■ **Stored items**
Points on a hilly landscape, in no order, each with its height.
From any point a climber takes the steepest step (rise divided by distance) to one of its 2 nearest points. It stops when none of these is higher. Distance is the straight distance between rows; heights are no part of it.
q506: [-43  22   4 -47  -9 -11  -1  50 -23   8 -18  12  -5   0  31  30  -5 -45
  26 -30 -32]  h=3.58
q121: [-20  37  13  38  26 -10   4   4   4  -3 -27  11  -2 -20 -14 -26 -28 -20
  48 -15 -18]  h=6.08
q368: [ -3  60 -36  -3  -2  27  18  23 -24  24  -7  12 -41 -28  -6  -1   4  47
  20  -8 -38]  h=2.58
q208: [ 25  30 -11  29  -5  -6  -1 -60 -29 -16 -11 -13  14 -15 -16 -46   8  80
 -15 -17 -26]  h=1.28
q587: [ -1 -28 -15  24 -37 -31  21  11   4 -35 -12   5 -52  40   3 -14  -5  34
 -24  27 -22]  h=1.55
q668: [ 16  17  -9  34 -37   9 -11 -44 -40   6  -2  -2  32 -12 -10   6  19   0
 -16  -8  22]  h=1.27
q778: [-11  54 -33 -21  40  82 -20  18 -34  43  12  -5   7 -44  -6  21   6  -6
  21   3  15]  h=0.85
q951: [-10  61 -14  51 -17  -5  -9   4 -36  28  -5  21 -32 -16  27 -32  17  59
  33 -19 -54]  h=2.05
q634: [  7 -14  19 -58  15  -8 -14  35   6  26  15 -14  25  11  37  44  40 -65
  -7 -11  31]  h=2.49
q707: [ -3 -44  12 -30 -10  50  10 -11  21  -2  11   8   6 -63 -57  50 -24   7
  -9  31  42]  h=1.45
q569: [-18  14 -34   9 -16  74 -17  19 -33 -20 -12 -14  33 -27 -34  57 -19 -26
   5   5  53]  h=1.57
q237: [ 26  64 -41 -20  23  49   9  15 -21  52  17  -4 -28 -45  -6  20  38  14
  -2  22  22]  h=1.05
q684: [-30  50 -51 -49  -7  33  28  39 -24  -6   6   6 -59 -28 -13  31 -17  13
   8  -5 -24]  h=3.38
q82: [ 38   2 -27 -25  14  11  33  -9  22  12   1   2 -37 -41 -45  -9   1  88
 -25  10 -19]  h=1.52
q451: [ 14  12  13 -44  32  10   6 -65  21 -13  22 -19  32 -44 -36 -11 -15  -1
 -14   1  15]  h=2.83
q860: [-30 -43  -8   3 -34   4  -5 -14  -8 -68   3 -17  17  30 -18   7 -48   6
 -13 -13 -11]  h=0.34
q186: [-32 -46  -1   6 -64 -16  -8 -46 -20 -56 -12  22   7  -3 -33   0 -31  39
  -8   1 -23]  h=0.58
q444: [-27  60 -38 -38  37  52  11  27 -16 -27 -13  -6 -13 -26 -27  19 -39  -8
  20 -20  -9]  h=4.61
q970: [ 36  -1   2  50 -13 -11  16  52  -1  37 -31  24 -13   3   2   7  20  11
   4 -18   9]  h=3.24
q60: [ -8   6  -2  23   0  -2  12  -5  24  29  28   1 -64  -1  25 -29  25   5
   9  70 -23]  h=3.57
q547: [ 31  30 -22  34 -18  14 -11   1 -25  47  19   2   1 -10  22   5  50   7
  -4   7   6]  h=1.17
q477: [-24   4  -3 -14  21  45 -18  21  -6  20  11 -13  15  -9   9  16  -4 -35
  14   6   7]  h=0.53
q188: [  9   2   1  40 -37 -46 -24  11 -24  36  -7  40  -9  41  48 -10  34 -10
  12 -16 -30]  h=4.39
q23: [-24  22   0 -37  14 -25   9  31  -9 -14 -28  -2  10  17   0  14 -32 -13
  18 -66 -28]  h=4.10
q360: [-35 -51   6  61   8  32 -37  28   3  -7  -6  20  18  49  -1 -16 -49   9
  23  -6  -2]  h=5.36
q652: [ 26  -3 -10 -22  62  10   1   1  23  36  11   2  -3  -8 -10 -38   0  84
 -16  -6 -28]  h=1.15
q265: [-33  -2  20  34  30   3   5  19  17 -39 -27  -4   8   4 -20   7 -51 -57
  37   3  17]  h=4.95
q651: [ 36   6 -12   8 -14 -41  15  15  -7 -20 -14 -13   5  34   4  -4  13   8
 -21 -36  -4]  h=3.22
q156: [ -4  15  15 -42  16  20  16  23   4  35 -26  26   4 -69 -38  11 -25  23
  18 -45 -22]  h=4.69
q166: [  9 -28  23  72 -20 -35  -1 -12  20  36 -12  40 -33  10  13 -25  24  -3
  17  46 -11]  h=0.97
q948: [ 12  -1  -4  -6  24 -47  18  16  25 -31 -22  -5  -5  32   3 -33 -20  45
 -21 -36 -35]  h=2.91
q44: [ -7 -37  11  76   9   6 -36  12  -8  12 -25  35  36  37   2 -36 -16  58
  12 -35 -18]  h=4.62
q608: [ 37  14 -10 -48  22   8  14  28  18   6  17 -37  -9   6  17  31  34 -32
 -38   4  30]  h=2.71
q377: [  0  20 -11  34 -17 -21  -6 -19 -23  15 -25  27  -6 -22  15 -54  10 106
  -6 -24 -55]  h=1.63
q963: [ 33 -15   1  57  27  23 -12 -12  11   3  19 -28  26  26  -3 -22  10   1
 -14   9  31]  h=5.21
q687: [ 21 -16   4  30 -10  48  15 -11   8 -16  -4 -12   8 -55 -55  40 -20 -18
  -6  32  70]  h=1.79
q562: [  7 -27  65  -1  23  -4  -8  -9  37  58  16  14  31 -13  33   3  43 -53
   9  14  30]  h=4.40
q139: [ 13  -8 -19 -57  -9 -15   4  39 -14 -17  -9 -15  32  28   0  40 -17  -9
 -18 -67   5]  h=4.73
q238: [ 15  36 -55  15  -7  62   4  31 -26 -10  -1 -28 -11  -8 -17  36   2  -1
 -10  14  32]  h=1.80
q952: [-39   1 -31 -49  -4   1 -21  -3 -17 -47  26 -43  25  60  30   1 -20 -20
 -11 -24  -7]  h=6.89
q588: [ -3   2   9  38 -15  38 -24 -20 -27   2 -18   4  50 -22 -17  35   3 -44
  10   0  52]  h=1.38
q404: [-13   6  28 -44 -19  -1  12 -17 -14  40 -14  32  13 -78 -24  28   3  -2
  15 -13  -7]  h=5.39
q3: [ 26  35 -34 -12  32  15  14  43   4  18  11 -23 -34  21  26  -4  18  -8
 -12   5  -5]  h=2.95
q35: [-28 -53  18 -42   3 -32 -23  -8  14 -45  25 -22  34  70  15   5 -30 -35
  -4 -18   1]  h=5.86
q802: [ -3 -40  14 -13  32   6  -6  26  40  52   4  23 -21  -3   7 -33   2  59
  -4  19 -36]  h=0.86
q128: [-30  30   1 -74  39  34   5 -11  -1   1  -6  11   4 -54 -32   3 -36  -5
  27 -14 -18]  h=6.46
q920: [ 16   1 -19 -87  29 -17   6  13  18 -47  18 -37  18  41  -1  23 -26  -3
 -33 -39   3]  h=5.55
q133: [  1  -6   9  63 -56 -50 -36 -42 -40  -7  -7  39   7  53  30 -28  31   9
  -6 -22  -9]  h=4.21
q747: [ -9  12  21  51  14 -41  -7  35   5  23 -16  34 -21  30  47 -34  18 -21
  34 -10 -35]  h=4.60
q855: [-32  11  -4 -14 -20 -27 -19 -26 -43 -49   1 -21  47  50  26   4  -2 -56
   4 -32   3]  h=6.11
q443: [ 27  -7   6 -24  41  25  -5 -50  30 -20  43 -41  34  -1 -11 -12   3 -11
 -30  27  50]  h=3.33
q412: [-14 -36  19 -21  -9 -51   7 -12  23 -59   0 -19  -1  47  10   0 -16 -57
  -8  16  19]  h=5.16
q650: [-30 -25  24   7  -5 -28   3 -28  22 -24  10   0 -21  16  17 -25  -7 -25
   9  46  -9]  h=4.56
q596: [-31 -32  41 -13  23 -38 -10  -7  35  24  12  18  -7  14  35 -41   1 -10
  14  26 -39]  h=4.03
q671: [-26  -2 -13  47  -8  -6  -4  30 -16 -20 -25  18  -8  38  12 -32 -26  51
  15 -45 -32]  h=3.96
q990: [-14 -19  -1  12 -12   6 -16 -51 -10 -32   1  -3  25  -8 -28 -35 -34  68
 -13 -11 -30]  h=0.89
q447: [ 10 -17  59 -19  -9 -41  -3 -34  13  24  -2  16  45 -15  10  19  27 -53
   6 -15  25]  h=4.65
q893: [-25 -17 -19  81 -57  16 -17  -7 -26 -21  -6  23 -28  27   0 -32   2  65
   5  15 -17]  h=1.12
q610: [ -9 -21   6  93 -45 -30 -21 -19 -16  16 -16  53 -32   7  12 -41  19  57
   8  35 -25]  h=1.02
q174: [-10  -2  20  -4 -59 -29  -6 -10 -39  41 -18  39  15 -29   7  26  20 -13
  22 -23 -15]  h=5.79
q657: [ -3  48   5  -8  15   8  23 -52  -2 -23  -3 -14 -10 -53 -27 -11  -7 -19
  12  21   5]  h=2.40
q880: [  1 -13  20   5  46 -11   8 -15  44 -39   1 -24  17   7 -17 -17 -33 -28
  12   4  15]  h=4.14
q244: [ 30  32 -11  26  45   5  18  16  23  43  14  -8 -36   0  14 -37  27  22
  -3  26 -15]  h=3.23
q117: [ 16  12  23  13  40   7  -5  16  17  57  23  -8  -5  -6  39  -7  48 -56
  14  33  23]  h=4.13
q7: [ 21  33   8  -4  15  -6  39  -6  29 -31 -14 -25 -36 -51 -25  17  -1 -46
   0  43  41]  h=2.13
q878: [  2 -31  44 -46  -6 -43   9 -41  35 -29   3  -3  32 -21 -16  17  -9 -37
  -5  -4  24]  h=5.03
q766: [  9 -22 -12  54 -18  12 -21  16 -14  11   2   2   9  51  14   0   9 -14
  -6   5  18]  h=5.62
q525: [-32 -44   1  39 -10  -2 -17  44   5 -24 -10  10 -13  70  23   4 -22 -36
  17   9   1]  h=6.02
q570: [ 19 -44   9 -34 -51 -30  11 -25   5 -24   4  -9  19  -3 -15  34  -4  -4
 -40 -10  23]  h=5.61
q480: [-27 -23   5 -13 -16  12 -36  11  -6   2  13 -11  33  38  39  33  27 -77
  -2  11  33]  h=2.32
q305: [  9  63  18  36   5 -28   8  15 -22  18 -39  12  11 -22   9   5  13 -37
  45 -41  -7]  h=5.26
q172: [ -9 -35  14  -7 -70 -25   2 -27 -22   4  -2  20   2   3  -5  19  18 -18
 -11  12  -3]  h=6.04
q109: [ 16  12   1  -9  20 -17  11  -6  23  21  36 -23 -36  18  44 -21  48 -42
 -11  59   3]  h=3.86
q204: [-23 -19  27   2  13 -54 -22   3   9   0 -17  11  22  29  26 -32 -14  21
  10 -27 -42]  h=3.49
q821: [-19 -41   6 -11  -9  29 -21   9   0  42  17  15   7  -5   2  -3  -5  22
   7   9 -18]  h=0.61
q844: [ 19   2   7 -56  11 -12  12 -27   1   5  10 -10  16 -28 -21  -3  -2  36
 -23 -29 -13]  h=2.29
q322: [ 21 -49  31  34  45   8  -6 -13  52 -10   9 -13  28  15 -22 -30 -30  25
  -3  14  18]  h=4.49
q64: [ 11  -2 -23 -41  64  57 -18 -11  18   1  49 -33  16  17  -7 -15 -18  19
 -16  11  18]  h=3.92
q134: [ 38  20  35  57  10 -65   6   9   8  25 -39  25  11  17  16 -17  31 -32
  23 -30   1]  h=4.92
q407: [ 17  16 -21 -30 -22  -3  31 -15   5 -36   4 -34 -35 -23 -22  30   2 -13
 -29  38  22]  h=1.89
q213: [ 28  40 -19  25  -2  37  16   2  -8 -25  -9 -38   0 -33 -23  32   8 -44
  -6  33  69]  h=1.95
q839: [  4 -23 -33  42 -33  12   1  -2  -6 -11  16   0 -50  21   3 -27   0  78
 -25  38 -30]  h=1.32
q524: [ 14   7 -43 -94  49  33  -1  15   5 -12  40 -32   1  22  -2  14 -10   9
 -29 -11   7]  h=4.63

■ **What the exercise asks**
Copy out the lines above word for word, stopping after the line containing "33 -19 -54]".

■ **Answer box**
Points on a hilly landscape, in no order, each with its height.
From any point a climber takes the steepest step (rise divided by distance) to one of its 2 nearest points. It stops when none of these is higher. Distance is the straight distance between rows; heights are no part of it.
q506: [-43  22   4 -47  -9 -11  -1  50 -23   8 -18  12  -5   0  31  30  -5 -45
  26 -30 -32]  h=3.58
q121: [-20  37  13  38  26 -10   4   4   4  -3 -27  11  -2 -20 -14 -26 -28 -20
  48 -15 -18]  h=6.08
q368: [ -3  60 -36  -3  -2  27  18  23 -24  24  -7  12 -41 -28  -6  -1   4  47
  20  -8 -38]  h=2.58
q208: [ 25  30 -11  29  -5  -6  -1 -60 -29 -16 -11 -13  14 -15 -16 -46   8  80
 -15 -17 -26]  h=1.28
q587: [ -1 -28 -15  24 -37 -31  21  11   4 -35 -12   5 -52  40   3 -14  -5  34
 -24  27 -22]  h=1.55
q668: [ 16  17  -9  34 -37   9 -11 -44 -40   6  -2  -2  32 -12 -10   6  19   0
 -16  -8  22]  h=1.27
q778: [-11  54 -33 -21  40  82 -20  18 -34  43  12  -5   7 -44  -6  21   6  -6
  21   3  15]  h=0.85
q951: [-10  61 -14  51 -17  -5  -9   4 -36  28  -5  21 -32 -16  27 -32  17  59
  33 -19 -54]  h=2.05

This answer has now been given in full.